## Data records
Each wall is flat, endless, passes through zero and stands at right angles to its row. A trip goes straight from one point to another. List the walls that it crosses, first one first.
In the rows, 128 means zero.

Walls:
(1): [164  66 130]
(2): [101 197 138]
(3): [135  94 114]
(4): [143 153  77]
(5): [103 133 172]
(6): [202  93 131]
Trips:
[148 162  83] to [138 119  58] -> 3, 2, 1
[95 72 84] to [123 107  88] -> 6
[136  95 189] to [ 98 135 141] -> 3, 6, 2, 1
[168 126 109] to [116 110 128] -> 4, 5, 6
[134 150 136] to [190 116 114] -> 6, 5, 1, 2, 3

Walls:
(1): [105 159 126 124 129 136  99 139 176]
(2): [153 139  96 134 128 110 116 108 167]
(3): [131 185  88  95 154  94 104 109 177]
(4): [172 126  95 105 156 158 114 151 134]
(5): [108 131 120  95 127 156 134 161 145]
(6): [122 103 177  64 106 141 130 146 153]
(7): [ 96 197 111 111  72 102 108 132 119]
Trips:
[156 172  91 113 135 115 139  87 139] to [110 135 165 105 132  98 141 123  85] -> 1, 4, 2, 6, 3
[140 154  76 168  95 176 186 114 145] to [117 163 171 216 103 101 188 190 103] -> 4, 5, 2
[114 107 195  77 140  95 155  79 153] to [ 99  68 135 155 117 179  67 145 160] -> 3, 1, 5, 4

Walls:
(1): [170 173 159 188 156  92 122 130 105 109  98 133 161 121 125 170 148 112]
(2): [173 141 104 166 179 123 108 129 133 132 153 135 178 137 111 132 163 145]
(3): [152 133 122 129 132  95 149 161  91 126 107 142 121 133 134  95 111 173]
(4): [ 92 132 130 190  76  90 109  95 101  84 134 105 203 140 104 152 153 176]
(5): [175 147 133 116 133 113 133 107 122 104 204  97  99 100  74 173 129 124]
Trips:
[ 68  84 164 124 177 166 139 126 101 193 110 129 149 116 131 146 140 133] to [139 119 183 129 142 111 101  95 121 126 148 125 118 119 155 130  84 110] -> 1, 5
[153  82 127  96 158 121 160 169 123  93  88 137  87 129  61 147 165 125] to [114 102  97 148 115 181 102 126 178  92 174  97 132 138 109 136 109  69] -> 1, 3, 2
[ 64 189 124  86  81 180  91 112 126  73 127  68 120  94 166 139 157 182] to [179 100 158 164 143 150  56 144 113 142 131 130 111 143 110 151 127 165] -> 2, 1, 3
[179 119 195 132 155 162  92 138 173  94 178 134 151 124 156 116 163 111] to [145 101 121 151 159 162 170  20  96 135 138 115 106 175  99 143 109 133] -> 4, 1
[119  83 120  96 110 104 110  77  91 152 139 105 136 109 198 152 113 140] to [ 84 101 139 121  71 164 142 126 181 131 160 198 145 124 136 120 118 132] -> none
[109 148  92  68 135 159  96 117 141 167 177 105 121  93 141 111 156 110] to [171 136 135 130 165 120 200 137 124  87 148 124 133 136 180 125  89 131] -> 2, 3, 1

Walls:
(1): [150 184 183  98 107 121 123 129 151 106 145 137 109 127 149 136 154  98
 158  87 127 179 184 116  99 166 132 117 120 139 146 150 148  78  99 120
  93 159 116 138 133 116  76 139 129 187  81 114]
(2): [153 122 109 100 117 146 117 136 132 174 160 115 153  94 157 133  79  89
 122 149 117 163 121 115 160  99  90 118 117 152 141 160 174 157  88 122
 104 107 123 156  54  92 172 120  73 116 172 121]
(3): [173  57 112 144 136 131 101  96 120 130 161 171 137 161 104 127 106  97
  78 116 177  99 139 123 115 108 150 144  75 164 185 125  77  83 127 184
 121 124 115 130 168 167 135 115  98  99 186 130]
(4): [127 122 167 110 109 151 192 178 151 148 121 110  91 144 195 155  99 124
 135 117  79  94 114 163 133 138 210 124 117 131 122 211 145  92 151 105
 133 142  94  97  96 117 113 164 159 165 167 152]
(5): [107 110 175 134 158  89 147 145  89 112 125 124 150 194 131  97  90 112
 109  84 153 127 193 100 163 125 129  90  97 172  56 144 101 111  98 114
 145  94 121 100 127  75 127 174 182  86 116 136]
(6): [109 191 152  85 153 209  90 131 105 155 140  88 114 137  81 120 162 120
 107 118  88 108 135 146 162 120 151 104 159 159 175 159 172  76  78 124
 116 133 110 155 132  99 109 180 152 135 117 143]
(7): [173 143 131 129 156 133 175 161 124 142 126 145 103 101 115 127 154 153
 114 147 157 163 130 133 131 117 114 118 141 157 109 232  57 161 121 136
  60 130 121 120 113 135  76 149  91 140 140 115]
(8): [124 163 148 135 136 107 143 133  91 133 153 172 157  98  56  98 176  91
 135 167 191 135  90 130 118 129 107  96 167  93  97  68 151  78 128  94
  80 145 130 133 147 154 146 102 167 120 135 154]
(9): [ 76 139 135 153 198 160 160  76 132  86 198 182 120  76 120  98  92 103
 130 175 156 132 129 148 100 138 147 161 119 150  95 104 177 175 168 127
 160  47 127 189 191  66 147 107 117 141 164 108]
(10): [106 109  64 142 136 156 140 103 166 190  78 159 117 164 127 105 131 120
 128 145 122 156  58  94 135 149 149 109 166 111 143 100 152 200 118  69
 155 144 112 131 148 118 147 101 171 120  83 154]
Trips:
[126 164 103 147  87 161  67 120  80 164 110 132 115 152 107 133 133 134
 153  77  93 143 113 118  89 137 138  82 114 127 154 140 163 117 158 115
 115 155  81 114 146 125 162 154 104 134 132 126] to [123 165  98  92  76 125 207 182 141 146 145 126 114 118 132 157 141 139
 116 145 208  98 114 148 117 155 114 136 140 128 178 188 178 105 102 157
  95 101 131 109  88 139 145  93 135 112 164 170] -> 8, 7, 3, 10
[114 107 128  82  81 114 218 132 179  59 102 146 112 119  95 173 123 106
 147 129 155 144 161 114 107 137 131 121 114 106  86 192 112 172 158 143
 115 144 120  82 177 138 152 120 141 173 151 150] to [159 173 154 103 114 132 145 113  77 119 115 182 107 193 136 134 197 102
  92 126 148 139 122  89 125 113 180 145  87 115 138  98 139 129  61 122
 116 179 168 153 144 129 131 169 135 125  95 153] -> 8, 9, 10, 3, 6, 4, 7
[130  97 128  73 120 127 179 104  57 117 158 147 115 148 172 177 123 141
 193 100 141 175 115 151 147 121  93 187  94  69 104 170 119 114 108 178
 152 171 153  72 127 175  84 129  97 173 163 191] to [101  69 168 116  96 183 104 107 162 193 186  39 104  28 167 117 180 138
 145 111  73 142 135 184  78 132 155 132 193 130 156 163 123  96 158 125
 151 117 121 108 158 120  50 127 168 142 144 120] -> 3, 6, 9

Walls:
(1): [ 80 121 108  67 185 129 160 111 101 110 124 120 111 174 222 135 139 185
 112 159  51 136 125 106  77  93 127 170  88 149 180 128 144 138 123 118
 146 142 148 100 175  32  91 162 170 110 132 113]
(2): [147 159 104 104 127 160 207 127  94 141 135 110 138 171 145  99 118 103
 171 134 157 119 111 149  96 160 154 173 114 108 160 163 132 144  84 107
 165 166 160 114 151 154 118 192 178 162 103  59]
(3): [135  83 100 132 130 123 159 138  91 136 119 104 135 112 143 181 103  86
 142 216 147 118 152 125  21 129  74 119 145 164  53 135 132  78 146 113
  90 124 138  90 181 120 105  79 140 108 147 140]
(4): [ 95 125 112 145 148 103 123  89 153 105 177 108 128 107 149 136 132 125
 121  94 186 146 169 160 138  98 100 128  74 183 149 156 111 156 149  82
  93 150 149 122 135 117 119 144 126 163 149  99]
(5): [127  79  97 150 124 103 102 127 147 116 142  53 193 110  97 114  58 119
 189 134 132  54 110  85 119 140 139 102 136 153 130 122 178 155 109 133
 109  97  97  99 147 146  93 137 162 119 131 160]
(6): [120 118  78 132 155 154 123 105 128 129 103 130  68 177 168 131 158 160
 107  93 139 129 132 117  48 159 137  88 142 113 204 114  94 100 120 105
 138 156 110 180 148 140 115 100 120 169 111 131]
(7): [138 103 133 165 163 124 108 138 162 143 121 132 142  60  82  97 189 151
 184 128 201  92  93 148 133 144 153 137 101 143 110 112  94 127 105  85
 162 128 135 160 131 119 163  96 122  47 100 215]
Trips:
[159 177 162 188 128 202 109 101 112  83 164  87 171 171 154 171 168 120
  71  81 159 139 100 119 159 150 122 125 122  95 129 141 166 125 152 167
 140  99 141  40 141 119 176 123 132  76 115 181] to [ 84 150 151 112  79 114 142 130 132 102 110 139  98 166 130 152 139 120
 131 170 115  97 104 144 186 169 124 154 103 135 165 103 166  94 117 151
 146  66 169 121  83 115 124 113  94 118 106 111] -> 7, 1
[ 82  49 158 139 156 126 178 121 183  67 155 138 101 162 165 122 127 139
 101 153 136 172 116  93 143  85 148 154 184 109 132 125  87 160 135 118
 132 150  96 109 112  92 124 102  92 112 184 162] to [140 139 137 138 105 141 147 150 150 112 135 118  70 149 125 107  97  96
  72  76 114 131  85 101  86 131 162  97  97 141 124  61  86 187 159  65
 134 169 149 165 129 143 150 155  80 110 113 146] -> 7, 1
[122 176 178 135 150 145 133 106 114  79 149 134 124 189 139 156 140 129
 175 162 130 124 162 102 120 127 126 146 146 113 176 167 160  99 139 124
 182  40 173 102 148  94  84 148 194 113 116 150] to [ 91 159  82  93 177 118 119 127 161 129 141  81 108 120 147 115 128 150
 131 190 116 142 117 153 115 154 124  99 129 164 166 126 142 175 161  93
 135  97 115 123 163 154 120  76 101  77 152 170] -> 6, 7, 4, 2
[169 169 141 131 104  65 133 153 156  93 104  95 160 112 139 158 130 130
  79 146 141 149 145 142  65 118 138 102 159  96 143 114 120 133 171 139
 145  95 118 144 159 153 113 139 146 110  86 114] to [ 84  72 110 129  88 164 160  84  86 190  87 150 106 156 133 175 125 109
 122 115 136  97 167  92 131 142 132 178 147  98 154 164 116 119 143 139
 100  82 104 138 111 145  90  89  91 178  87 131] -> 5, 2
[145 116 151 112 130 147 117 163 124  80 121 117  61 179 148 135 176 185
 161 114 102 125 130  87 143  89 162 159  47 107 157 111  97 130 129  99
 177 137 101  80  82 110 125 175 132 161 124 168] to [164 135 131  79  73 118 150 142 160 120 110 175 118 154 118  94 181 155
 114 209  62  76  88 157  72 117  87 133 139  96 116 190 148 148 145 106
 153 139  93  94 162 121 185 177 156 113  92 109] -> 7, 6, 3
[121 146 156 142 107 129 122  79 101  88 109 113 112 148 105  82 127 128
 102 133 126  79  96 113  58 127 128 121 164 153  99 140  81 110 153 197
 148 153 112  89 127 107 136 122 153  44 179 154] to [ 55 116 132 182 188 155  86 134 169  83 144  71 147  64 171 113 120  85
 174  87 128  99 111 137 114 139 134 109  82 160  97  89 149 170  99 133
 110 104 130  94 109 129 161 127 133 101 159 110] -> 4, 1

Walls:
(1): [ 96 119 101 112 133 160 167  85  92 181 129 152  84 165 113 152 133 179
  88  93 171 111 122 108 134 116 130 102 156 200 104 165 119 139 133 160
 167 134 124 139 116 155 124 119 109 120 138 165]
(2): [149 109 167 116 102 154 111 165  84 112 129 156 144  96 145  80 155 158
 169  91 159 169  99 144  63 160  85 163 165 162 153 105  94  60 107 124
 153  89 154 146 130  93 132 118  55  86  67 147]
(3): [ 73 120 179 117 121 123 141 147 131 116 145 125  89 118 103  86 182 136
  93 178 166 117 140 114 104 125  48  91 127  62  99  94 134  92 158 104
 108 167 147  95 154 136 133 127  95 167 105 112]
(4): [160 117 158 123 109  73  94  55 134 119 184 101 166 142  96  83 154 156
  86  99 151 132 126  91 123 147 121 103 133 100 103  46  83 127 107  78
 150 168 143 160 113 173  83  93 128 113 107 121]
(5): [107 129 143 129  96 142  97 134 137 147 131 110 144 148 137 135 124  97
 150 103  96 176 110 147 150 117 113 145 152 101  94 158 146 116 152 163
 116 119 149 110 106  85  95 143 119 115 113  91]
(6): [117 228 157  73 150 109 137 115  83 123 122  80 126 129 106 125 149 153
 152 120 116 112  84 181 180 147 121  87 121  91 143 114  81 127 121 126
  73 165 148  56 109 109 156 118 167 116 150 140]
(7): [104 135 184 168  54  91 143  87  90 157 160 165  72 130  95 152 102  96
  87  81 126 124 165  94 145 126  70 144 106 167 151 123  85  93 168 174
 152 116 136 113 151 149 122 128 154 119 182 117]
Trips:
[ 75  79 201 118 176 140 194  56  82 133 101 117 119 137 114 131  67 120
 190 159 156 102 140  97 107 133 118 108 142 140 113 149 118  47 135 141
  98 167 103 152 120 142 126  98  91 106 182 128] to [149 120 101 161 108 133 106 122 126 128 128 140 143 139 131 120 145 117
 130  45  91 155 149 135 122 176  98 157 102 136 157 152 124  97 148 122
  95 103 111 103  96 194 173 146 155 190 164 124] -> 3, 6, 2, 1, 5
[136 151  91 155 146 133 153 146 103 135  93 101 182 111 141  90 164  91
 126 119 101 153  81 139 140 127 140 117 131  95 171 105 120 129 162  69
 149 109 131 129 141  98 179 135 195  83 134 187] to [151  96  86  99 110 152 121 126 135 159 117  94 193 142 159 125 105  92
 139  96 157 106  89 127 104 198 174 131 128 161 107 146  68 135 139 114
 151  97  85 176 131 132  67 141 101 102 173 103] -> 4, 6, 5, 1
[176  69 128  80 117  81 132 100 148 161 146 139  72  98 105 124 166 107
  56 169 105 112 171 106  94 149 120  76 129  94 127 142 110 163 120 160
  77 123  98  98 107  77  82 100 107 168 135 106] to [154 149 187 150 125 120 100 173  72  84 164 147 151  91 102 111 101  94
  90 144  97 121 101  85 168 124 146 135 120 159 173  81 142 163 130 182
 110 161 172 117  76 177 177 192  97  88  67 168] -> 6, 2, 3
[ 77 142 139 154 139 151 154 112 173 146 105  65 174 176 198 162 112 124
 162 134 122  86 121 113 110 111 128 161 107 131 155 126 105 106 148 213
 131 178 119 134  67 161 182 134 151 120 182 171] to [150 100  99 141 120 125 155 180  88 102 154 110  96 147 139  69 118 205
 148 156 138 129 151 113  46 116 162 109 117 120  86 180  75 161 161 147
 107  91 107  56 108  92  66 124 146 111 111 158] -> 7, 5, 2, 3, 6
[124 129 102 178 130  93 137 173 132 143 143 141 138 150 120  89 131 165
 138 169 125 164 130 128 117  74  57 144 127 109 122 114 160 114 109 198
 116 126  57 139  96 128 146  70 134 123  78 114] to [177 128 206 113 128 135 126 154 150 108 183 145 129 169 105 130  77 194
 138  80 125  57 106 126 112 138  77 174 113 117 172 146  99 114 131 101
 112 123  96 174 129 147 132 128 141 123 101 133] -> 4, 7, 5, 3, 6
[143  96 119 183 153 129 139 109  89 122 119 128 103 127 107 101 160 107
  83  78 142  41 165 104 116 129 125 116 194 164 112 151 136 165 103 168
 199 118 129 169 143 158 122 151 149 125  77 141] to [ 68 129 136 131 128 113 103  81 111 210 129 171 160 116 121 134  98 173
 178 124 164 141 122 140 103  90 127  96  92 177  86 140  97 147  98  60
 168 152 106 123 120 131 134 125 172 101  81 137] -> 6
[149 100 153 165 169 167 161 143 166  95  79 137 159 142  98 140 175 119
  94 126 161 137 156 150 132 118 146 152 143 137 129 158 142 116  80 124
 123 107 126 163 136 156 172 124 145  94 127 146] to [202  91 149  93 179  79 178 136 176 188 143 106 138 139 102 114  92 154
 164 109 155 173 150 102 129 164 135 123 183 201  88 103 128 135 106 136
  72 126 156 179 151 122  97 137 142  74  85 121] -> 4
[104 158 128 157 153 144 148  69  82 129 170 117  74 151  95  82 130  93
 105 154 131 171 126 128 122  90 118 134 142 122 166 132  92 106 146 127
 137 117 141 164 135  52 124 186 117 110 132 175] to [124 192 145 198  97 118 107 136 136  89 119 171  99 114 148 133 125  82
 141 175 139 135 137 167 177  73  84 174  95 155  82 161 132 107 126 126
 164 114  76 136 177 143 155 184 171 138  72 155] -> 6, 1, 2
---
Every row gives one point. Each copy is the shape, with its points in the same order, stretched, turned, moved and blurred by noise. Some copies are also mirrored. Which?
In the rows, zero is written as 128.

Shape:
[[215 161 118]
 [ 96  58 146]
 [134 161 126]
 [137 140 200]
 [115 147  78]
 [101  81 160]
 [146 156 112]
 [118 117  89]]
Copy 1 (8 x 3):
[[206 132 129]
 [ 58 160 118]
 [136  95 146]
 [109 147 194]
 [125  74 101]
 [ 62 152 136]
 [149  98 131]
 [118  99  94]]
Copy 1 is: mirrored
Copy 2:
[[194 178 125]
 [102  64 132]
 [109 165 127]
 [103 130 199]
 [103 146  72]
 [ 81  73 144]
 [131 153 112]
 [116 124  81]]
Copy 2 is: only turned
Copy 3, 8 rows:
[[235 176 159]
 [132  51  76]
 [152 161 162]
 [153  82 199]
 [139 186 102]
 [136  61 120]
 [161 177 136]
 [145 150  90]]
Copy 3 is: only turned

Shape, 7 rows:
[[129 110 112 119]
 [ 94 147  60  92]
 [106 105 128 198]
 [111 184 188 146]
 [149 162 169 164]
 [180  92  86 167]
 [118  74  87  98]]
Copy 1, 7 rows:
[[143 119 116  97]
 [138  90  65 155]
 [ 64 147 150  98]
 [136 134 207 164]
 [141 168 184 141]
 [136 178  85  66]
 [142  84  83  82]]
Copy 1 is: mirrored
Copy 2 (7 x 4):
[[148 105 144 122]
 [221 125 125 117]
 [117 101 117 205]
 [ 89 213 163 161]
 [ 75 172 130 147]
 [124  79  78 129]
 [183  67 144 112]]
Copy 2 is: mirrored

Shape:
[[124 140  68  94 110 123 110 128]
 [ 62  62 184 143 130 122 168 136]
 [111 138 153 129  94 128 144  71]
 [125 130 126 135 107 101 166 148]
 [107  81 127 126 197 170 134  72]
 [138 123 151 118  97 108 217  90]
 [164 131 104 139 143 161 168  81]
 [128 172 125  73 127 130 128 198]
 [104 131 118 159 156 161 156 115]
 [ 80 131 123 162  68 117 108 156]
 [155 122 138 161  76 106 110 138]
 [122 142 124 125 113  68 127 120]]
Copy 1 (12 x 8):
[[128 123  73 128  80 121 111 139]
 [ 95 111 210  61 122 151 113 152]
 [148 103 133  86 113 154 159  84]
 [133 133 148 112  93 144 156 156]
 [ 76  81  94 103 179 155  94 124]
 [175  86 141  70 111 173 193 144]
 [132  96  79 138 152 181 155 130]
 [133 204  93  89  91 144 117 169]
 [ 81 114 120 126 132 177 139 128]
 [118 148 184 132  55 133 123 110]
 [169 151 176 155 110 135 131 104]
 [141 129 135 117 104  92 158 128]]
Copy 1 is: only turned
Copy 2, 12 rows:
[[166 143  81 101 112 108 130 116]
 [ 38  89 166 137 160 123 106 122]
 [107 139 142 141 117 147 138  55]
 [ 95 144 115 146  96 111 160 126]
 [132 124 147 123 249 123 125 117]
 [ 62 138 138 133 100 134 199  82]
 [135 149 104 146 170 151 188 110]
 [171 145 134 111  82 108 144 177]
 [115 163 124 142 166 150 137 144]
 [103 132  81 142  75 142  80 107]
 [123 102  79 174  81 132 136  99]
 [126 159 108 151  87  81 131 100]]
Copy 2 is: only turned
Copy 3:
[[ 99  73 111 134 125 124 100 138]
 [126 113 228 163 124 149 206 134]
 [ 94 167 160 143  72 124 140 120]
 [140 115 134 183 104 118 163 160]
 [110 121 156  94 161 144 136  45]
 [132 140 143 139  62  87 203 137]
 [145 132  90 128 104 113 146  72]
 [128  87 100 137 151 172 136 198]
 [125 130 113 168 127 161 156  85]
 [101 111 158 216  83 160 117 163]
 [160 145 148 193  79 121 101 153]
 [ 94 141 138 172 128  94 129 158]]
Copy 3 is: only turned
---
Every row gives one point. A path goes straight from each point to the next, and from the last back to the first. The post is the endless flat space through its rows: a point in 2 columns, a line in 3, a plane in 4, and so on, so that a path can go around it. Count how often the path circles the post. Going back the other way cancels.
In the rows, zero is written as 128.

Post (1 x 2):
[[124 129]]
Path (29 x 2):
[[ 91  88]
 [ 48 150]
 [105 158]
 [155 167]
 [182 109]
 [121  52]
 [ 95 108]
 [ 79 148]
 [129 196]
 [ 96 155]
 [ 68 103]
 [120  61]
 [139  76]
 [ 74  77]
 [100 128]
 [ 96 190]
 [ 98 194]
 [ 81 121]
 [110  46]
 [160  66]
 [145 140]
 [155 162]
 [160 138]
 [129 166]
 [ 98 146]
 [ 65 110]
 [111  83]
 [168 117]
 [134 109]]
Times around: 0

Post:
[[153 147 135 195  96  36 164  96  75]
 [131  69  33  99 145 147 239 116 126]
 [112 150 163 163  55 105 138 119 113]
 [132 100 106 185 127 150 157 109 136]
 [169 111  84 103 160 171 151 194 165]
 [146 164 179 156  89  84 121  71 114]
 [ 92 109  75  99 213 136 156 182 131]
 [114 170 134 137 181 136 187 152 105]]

## Task statement
Gather every line from the entries above where the word "flat" appears, and copy them.

## Result of the exercise
Each wall is flat, endless, passes through zero and stands at right angles to its row. A trip goes straight from one point to another. List the walls that it crosses, first one first.
Every row gives one point. A path goes straight from each point to the next, and from the last back to the first. The post is the endless flat space through its rows: a point in 2 columns, a line in 3, a plane in 4, and so on, so that a path can go around it. Count how often the path circles the post. Going back the other way cancels.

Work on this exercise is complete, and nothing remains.